Input:
The views of a scene show one set of named points, each view turned or mirrored, shifted and resized as a whole, with a little noise and some points left out.

Scene 1
View 1
kimir: [-14   8  -2  11  16  -2  17 -17  -9  -9  10  12   4]
Vom: [-6  5 -3 -5 13 -3 -3  4 -1 -6 -6 11  7]
nupin: [-22  14 -13  -4  23   0  11   4   7  -1  -8  39  21]
seran: [ 15   0  15  -1   0  -4 -14  -6 -12  -7   2 -15  -7]
vibu: [ -5  -9  -2  10  12  -7  11 -11 -14 -16  12 -23 -12]
rer: [-7  3 -3 -1 14 -2  5  0 -3 -8 -1  7  3]
rasel: [-11 -14  -6  14  15 -10  24 -18 -16 -24  19 -28 -16]
tofoz: [-21  -9 -20   0  21  -7  15   5   2 -18   3  -7  -5]
Tatir: [ -5   1   3   7  10  -5   7 -12 -11 -10   9  -3  -2]
kolom: [-13   5  -5   5  16  -4  11 -10  -6  -7   4  13   6]
Filed: [-21   7 -16  -9  24  -2   7  12   8  -3 -11  32  17]
Nabe: [-10  -8 -12  -5  16  -6   2   8   0 -15  -3  -8  -3]
noz: [-22   9 -10  14  22  -1  31 -23 -10 -11  12  19   7]
View 2
seran: [  0  -1   2 -24  -3  17  -6  -5   0   7  17  28  -5]
noz: [ -9  15   6   3   4  -2 -11   5   1   2  -6  -9  32]
tofoz: [  2   3   4  -2 -13  -2 -14 -17  -3   6 -13 -10  -2]
Filed: [ -7  -1   8  22  15  -1   9 -14 -19 -12  -3 -15   5]
vibu: [  2   5   4 -21 -17   7 -21  -8   6  15  -4   9   5]
kimir: [-7 10  3 -3  4  2 -7  2  1  3  0 -1 23]
rer: [-3  0  5 -1  3  7 -2 -9 -9  0  2  3  4]
Vom: [ -3  -1   6   2   7   7   4  -8 -11  -4   5   4   0]
Nabe: [  0  -1   4  -7  -4   7  -4 -12  -7   3   4   8  -6]
kolom: [-9  6  5  7 11  2  0  0 -6 -5  1 -5 22]
Tatir: [ -3   5   3 -12  -1   5 -10  -2   0   6   4  11  10]
View 3
Vom: [ -2  -8  12   2   4 -16   7   5  13   5  -4   4   9]
kolom: [-11  -9   5  15   0  -8  -3   7  18  -3  -1  -3  10]
rasel: [ -3 -27  20  41   5  -2 -22  30  20  -3   2 -20   8]
rer: [ -3  -9  11  10   2 -15   3   9  17   2  -3  -1   7]
Filed: [ -8   9   1  -7   3 -21  18   0  33   7   2   4   8]
noz: [-20  -3  -3  23  -7   2 -10   8  29 -10   3  -4   9]
vibu: [  2 -25  21  32   7  -8 -13  23  14   1  -3 -17   8]
Nabe: [  4 -13  21  14  10 -20   2  18  18   8   0  -9   7]
nupin: [-14  10  -6  -5  -2 -15  13  -4  31   1   3   8   8]
Tatir: [ -5 -21  12  19   0  -8  -9  11   8  -1  -4  -4   9]
View 4
noz: [  3   9  -6  -6  -6   5  18   7  19 -24  19  -2   8]
tofoz: [-11   9 -10   1  -3  -8  -9   8  -6 -22  29 -10   9]
vibu: [  5  10  -8 -13   7   1 -13   2  -8 -36  18 -14  -4]
nupin: [-23  -6   0  11 -13   1  16  14  15  -2  11   3  11]
Vom: [-17  -7   2   2  -4   3  -3   8  -2 -13   4  -5   2]
kolom: [ -5   2  -2  -4  -3   4   3   9   5 -20  11  -5   3]
seran: [ -4  -7   5 -13   8   7 -23   2 -13 -27  -6 -13 -12]
Nabe: [-14   2  -6   1   0  -5 -15   7 -10 -20  18 -10   4]
Tatir: [  0   2   0  -9   0   4  -4   5   1 -26   7 -10  -3]
Filed: [-27  -7  -1  13 -14  -3   8  15   6  -2  14   2  14]
rasel: [ 13  18 -12 -14   8   0 -11   0  -5 -41  26 -14  -1]
kimir: [  2   4  -3  -6  -3   6   8   7  11 -23  13  -3   3]

In a view up to two points have been moved. Name them for each view, in the order of its rows, or write none.
view 1 | none
view 2 | Nabe, kolom
view 3 | none
view 4 | none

Action item:
Give back exactly the lines that run from the line with "Tatir: [ -3" through the close of the material, counting both ends, and nothing more.

The completed task:
Tatir: [ -3   5   3 -12  -1   5 -10  -2   0   6   4  11  10]
View 3
Vom: [ -2  -8  12   2   4 -16   7   5  13   5  -4   4   9]
kolom: [-11  -9   5  15   0  -8  -3   7  18  -3  -1  -3  10]
rasel: [ -3 -27  20  41   5  -2 -22  30  20  -3   2 -20   8]
rer: [ -3  -9  11  10   2 -15   3   9  17   2  -3  -1   7]
Filed: [ -8   9   1  -7   3 -21  18   0  33   7   2   4   8]
noz: [-20  -3  -3  23  -7   2 -10   8  29 -10   3  -4   9]
vibu: [  2 -25  21  32   7  -8 -13  23  14   1  -3 -17   8]
Nabe: [  4 -13  21  14  10 -20   2  18  18   8   0  -9   7]
nupin: [-14  10  -6  -5  -2 -15  13  -4  31   1   3   8   8]
Tatir: [ -5 -21  12  19   0  -8  -9  11   8  -1  -4  -4   9]
View 4
noz: [  3   9  -6  -6  -6   5  18   7  19 -24  19  -2   8]
tofoz: [-11   9 -10   1  -3  -8  -9   8  -6 -22  29 -10   9]
vibu: [  5  10  -8 -13   7   1 -13   2  -8 -36  18 -14  -4]
nupin: [-23  -6   0  11 -13   1  16  14  15  -2  11   3  11]
Vom: [-17  -7   2   2  -4   3  -3   8  -2 -13   4  -5   2]
kolom: [ -5   2  -2  -4  -3   4   3   9   5 -20  11  -5   3]
seran: [ -4  -7   5 -13   8   7 -23   2 -13 -27  -6 -13 -12]
Nabe: [-14   2  -6   1   0  -5 -15   7 -10 -20  18 -10   4]
Tatir: [  0   2   0  -9   0   4  -4   5   1 -26   7 -10  -3]
Filed: [-27  -7  -1  13 -14  -3   8  15   6  -2  14   2  14]
rasel: [ 13  18 -12 -14   8   0 -11   0  -5 -41  26 -14  -1]
kimir: [  2   4  -3  -6  -3   6   8   7  11 -23  13  -3   3]

In a view up to two points have been moved. Name them for each view, in the order of its rows, or write none.
view 1 | none
view 2 | Nabe, kolom
view 3 | none
view 4 | none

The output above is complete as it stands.